One turning vector, and how many ticks it has turned:
The counts run from 0 to 203.
[112 114 160  71 104 118 140 165 148 138 134  78 121 148  89 133 162 126
 165 107 152 105 117 123 109 109  64 142 137 109 136 118 114 130  78 120
 123 104  90 113 127 105  91 139 144 100]	31
[110 132 185 116 133  96 144 137 136  81  98  91 128 128 122 117 164  92
 165 123 109  90 138 110 157 117  95 173 157  87 108 143 138 125 129 121
 133 121 101 113 144 146  65 140  96 151]	104
[138  71 132 147 174 150 124  95 108  96  58 112 139 138 124 137 155 105
 125 116 173 132 126 146 160 162 160 139 110  95 122 123 163  91 153 175
 104 110 106  93 120 142 101 132 116 156]	9
[127 143 122 152 114 133 131  88 100 164 146 162  78  84 120 120 119 161
 113 118 134  99  71 126 131  83 160 134  93 119  76 129 102 148 161 150
 162 125 142 153  80 145 161 136 129  91]	54
[109 142 154  67 144 114 126 125 173 121 102  95 139 160 158 150 107 120
  82 143 148 117 181  91 157 103 147 149 156 127 113  77  83 149 124 120
 136 157 116 113 153 120  94 151  92 108]	111
[119 112 115 117 168  88 120 124 123 163 112 111 158  92  71 151  83 122
 110  93 133 135 137 139 138  73 143 128 126  98  93 112  85 132 158 155
 143 153  98 142 101 126  98 123 165 104]	196
[120  87 136 155 138 144 111 132  86 158  87 171 158 138 105 126 122 141
 146 126 138 175  57 120 125 110 125 108 134 133 135 114 123 115 147 117
  81 103 113 138  83 109  78  79 152 146]	161
[112 141 144 168 187 126 110 109 122 131 130 122 120 154 137 134 136 127
 132  68 175 131 134 119 156 137 173 113 127 111 122  57  91 152 120 135
 107 126 144  92 108 141 155 110 108 114]	16
[103 113 133 128 107 174 141 134 127 131  81 128 155 148 168 168 165 125
  94 157 151 190 150 126 174 130 156 111 141 161 148 136 149  99 133 104
  89  88 141 144 161 147 100 106 142 122]	77
[ 78 126 175 172 143 132 112 134 112 152  97 175 128 117 106 123 131 130
 165  79 141 167  74 144 132 134 184 112 120 110 148 125 113  98 136  95
  91 157 141 107  89 164 100  84 159 135]	88
[ 90 104 128 134 155 147 122 152  88 123  94 141 164 140 133 119 134 148
 135  92 178 159  74 123 118 112 124  90 148 144 178  99 147 120 146  93
  96 107 127 138 114 144 180  86 151 115]	163
[115  92 122 156 171 146 117 103 112 157  97 157 149 142 141 117 127 134
  77 174 166 159  99 120 127  94 165 111 144 128 146  73 120 119 112 144
  91 116 138 181  80 125 139 125 153 136]	158
[110  96 115  62 110 126 106 135 172 152  90 120 101 116 104 145 147 156
 133 124 123 143 130 129 114 156 139 136 144  98 122 114 104  84 133  78
 153 171 105  98 117 106 100 156 111  95]	117
[143 120 152 147 204 142 124 101 131 135  94 126 163 161 123 132 108 101
 109 114 158 134 127 133 148 112 209 128 106 131 135 106 126  85 167 165
  84 140 114 125 112 166 141 136 107 134]	7
[104 156 169  64 133 136 138 156 172 135 167  83 126 167 118 136 123 136
 114 127 149 117 120  91 109  63 129 121 125 130 139 104  72 126 111 120
 127 138  84 147 137 134 117 157 152  71]	33
[148 108 163 146 118 153 125 136 138 156 172 150 118 147 162 140 132  80
 138 147 119 115 107 167 142 119  84 118 171 187 104 145 126 106 132 114
  93 121 141 140  89 115 108 127  94  65]	144
[ 63 160 158 151 142 141 108 160 127  97 157 131 124 148 138 127 150 136
 137  64 135 115 106  82 143  90 121 115 165 111 132 112 113 146 113  82
 115 162 111 117 144 177 148 120 135 118]	98
[ 86 141 140 170 157 110 116 111 135 105  68 149 138 119 137 105 169 142
 128  74 174 135 115 128 137 134 187 118 132 104 166  84 158 148 129  93
 103 158 150 112 134 163 165 106 153 133]	90
[126 133 105  95 103 134 135  71 103 160  95 136 109 132 124 152  77 161
  87 143 166 124 119 111 134  94 173 142  97 144  87  90  93 147 174 161
 133 103 124 110 127 115 132 108 114  79]	46
[132 112 127 102 142  84 165 117 142 136  80  99 130 107 134 102 196  86
 130 111 133 141 158 130 149 144 123 171 129  99 114  86  86 155 129 152
 127 182 127 145 126 103  81 135  99  96]	186
[113 108 113 127 129 128  79 104 129 165 126 145 105 135 121 142  99 195
  85  91 153  96 108 103 112  77 157 109 170 110 108 127 134 147 153 142
 162 147 115 114  94 142 188 153 154  81]	128
[100 129 137  76 160  99 160 131 163 116  92  86 129 117 163 122 189 114
 113 110 137 137 161 119 157 136 149 162 110 103 142  74  80 153 132 125
 117 192 131 143 159 113 133 139  84  85]	185
[ 80 113 143 124 117 108 123 113 116 154  80 118 104 108 105 165  72 181
  68 114 173 121 134 139 115 119 141 164 181 113 115 136 136 144 141 103
 139 125 111 101 116 115 165 106 121  88]	124
[ 71 152 204 120 130 132 166 157 166 111 139  99 104 170 134 147 113 120
 126 130 114 108 133  88 146  86 124 153 173 128 119 158  74 101  99 106
 114 165  92 109 158 154  87 129 116 125]	106
[ 93 120 130 164 172 153 132 106  97 100  79 149 139 122 123 156 111 161
 113 146 167 173 120 128 166 114 190 115 123  96 136 117 115 100 130 100
 117 105 139 130 104 172 116  97 144 162]	85
[ 90 147 173 115 169 103 146 131 140  49 104  80 127 129 145 121 140 106
 123 119 132  91 150  99 165  90 109 159 165  90 124 118 138 155 124 102
 133 127 112 122 157 146 107 149  94 142]	103
[134  99 139  67 119 102 127 124 148 133  61 100 131 131 112 149 119  94
 135 144 124 123 162 139 147 123  95 163 157  98 105 104 108 123 135 111
 138 131 106  93 113 102  35 133  92 115]	113
[126 137 134 141 169 123 146 137 100  90 108  94 141 189 184  92 160 114
 150  97 148  93 138  98 159  87 129 132 137 138 135  71 123 140 121 139
 105 146 142 131 159 168 138 135 103 112]	176
[148 135 137  57 117 107 117 124 181 154 125  96 154 124  92 129 115 108
 136 144 136  99 112 108 139  78 129 141  83 116 114  96  85 136 163 151
 132 128  73 144 118 111  60 149 128  97]	36
[125 118 144 133 126 137 105 113 147 130 161 116  93 136 184 121 151 140
  95 130 135  67  98 111 135  81 135 131 150 145 107 160 162 139 146 132
 118 136 127 138 122 171 191 156 106  72]	137
[ 85 149 178 167 190 133 161 143 101  94 155 104  97 142 101 151 123 119
 143  79 178 131 107 108 151 116 129 131 130  82 103 133  82 138 105 110
 106  95 111 120  98 127 144  93 105 116]	20
[120 118 131  38  95 107 147 139 149 103  69  72 147 125 104 162 118 112
 133 161 152 123 134 156 126 117 111 149 114 125 130 128 140  98 152 132
 133  88  88 114 160 107 112 120 115  84]	39
[152  80 132 108 160 147  91 132 147 135  93 137 171 146 130 122 166 103
 161  93 141 151 125 144 140 151 172 105 113 135 174 110 161  60 173 131
  92 155 104 109 119 150 108 139 134 108]	5
[139  85 105 119 100 103  45  85 135 156 120 142 120  99 101 110 134 150
 120  90 127  84 103 106 129 118  99 119 140  91  86 125 162 167 178 146
 151 116 115 112  95 121 134 145 115 108]	130
[123 129 157 164 127 137 121 123 132 138 173 145  91 141 140 118 123 133
 111 116 123  77  75 138 109  74 121 135 157 148  99 192 152 118 150 126
 134 150 108 125  94 156 181 146 110  62]	136
[ 86  98 114  82 127 115 170 152 118 148  85  82 125 117 112 172 185 145
 131 110 154 160 154 149 149 152  90 155 167  86 123 113  86 111 103 136
 135 143 113 117 135  85  84 116 135 102]	190
[ 87 124 163 167 166 176 145 125  91 112  94 119 106 172 141 165 144 149
 123  83 195 154 117 128 144 166 183 120 120 128 133 139 109 109 130 127
  81 113 118  87 134 142 145 105 120 116]	12
[ 98 108 148 140 160 157 120 127 116 122  97 128 106 168 135 139 193 144
 160  57 185 150 113 122 140 187 155 120 110 120 154 119 129 100 120 112
  92 113 140  84 133 137 126 109 125 100]	13
[135  96 150 151 107 155 154 105 139 161 110 146 154 137 155 146 136  98
 115 191 110 151 111 118 169 111 153 127 127 158 107 156 123  90 128 148
 115 113 133 171 106 145  30 141 147 133]	75
[115 150 112 153 115 125 141  82 101 125 136 145  96  83 138 148 135 167
  93 127 156 104  87 109 157  96 144 118 110 121  78 128 124 182 162 130
 165  96 146 156 118 147 174 126 127  94]	55
[ 87 119 152  96 140 130 161 157 118  71  95  98 114 146 147 136 201 126
 176 108 131 143 138 110 160 158 106 152 144 122 128 114  89 102 145 118
 118 136 107 123 176 135 103 118  83  98]	181
[124 120  96  91  95 125 138  92  95 124  62 117 115 102 124 157 116 166
  99 130 177 125 129 145 148 115 139 129 116 142  93  77 136 159 169 134
 150  77 126 111 147 118 136  98 110  80]	47
[140 109 125 114 167 110 151 121 103  93  87  96 133 166 151  80 194  94
 176 114 133  77 147  99 170 117 117 144 141 117 122  81 124 132 129 144
 119 119 132 112 139 152 101 134  98 126]	177
[ 90 160 187 118 141 109 167 135 135 118 142  64 144 146 115 150 105 102
 102 120 183 109 141 111 136  83  87 149 157 117 117 104 109 175  81 137
 124  85  88 145 127 118 111 115 125 106]	29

☆ ☆ ☆ ☆ ☆ ☆ ☆

§ What the task requires
What is needed is an exact copy of the entries above, from the first line through the line holding "[119 112 115", with both of those lines kept; please give nothing else.

§ Your response
One turning vector, and how many ticks it has turned:
The counts run from 0 to 203.
[112 114 160  71 104 118 140 165 148 138 134  78 121 148  89 133 162 126
 165 107 152 105 117 123 109 109  64 142 137 109 136 118 114 130  78 120
 123 104  90 113 127 105  91 139 144 100]	31
[110 132 185 116 133  96 144 137 136  81  98  91 128 128 122 117 164  92
 165 123 109  90 138 110 157 117  95 173 157  87 108 143 138 125 129 121
 133 121 101 113 144 146  65 140  96 151]	104
[138  71 132 147 174 150 124  95 108  96  58 112 139 138 124 137 155 105
 125 116 173 132 126 146 160 162 160 139 110  95 122 123 163  91 153 175
 104 110 106  93 120 142 101 132 116 156]	9
[127 143 122 152 114 133 131  88 100 164 146 162  78  84 120 120 119 161
 113 118 134  99  71 126 131  83 160 134  93 119  76 129 102 148 161 150
 162 125 142 153  80 145 161 136 129  91]	54
[109 142 154  67 144 114 126 125 173 121 102  95 139 160 158 150 107 120
  82 143 148 117 181  91 157 103 147 149 156 127 113  77  83 149 124 120
 136 157 116 113 153 120  94 151  92 108]	111
[119 112 115 117 168  88 120 124 123 163 112 111 158  92  71 151  83 122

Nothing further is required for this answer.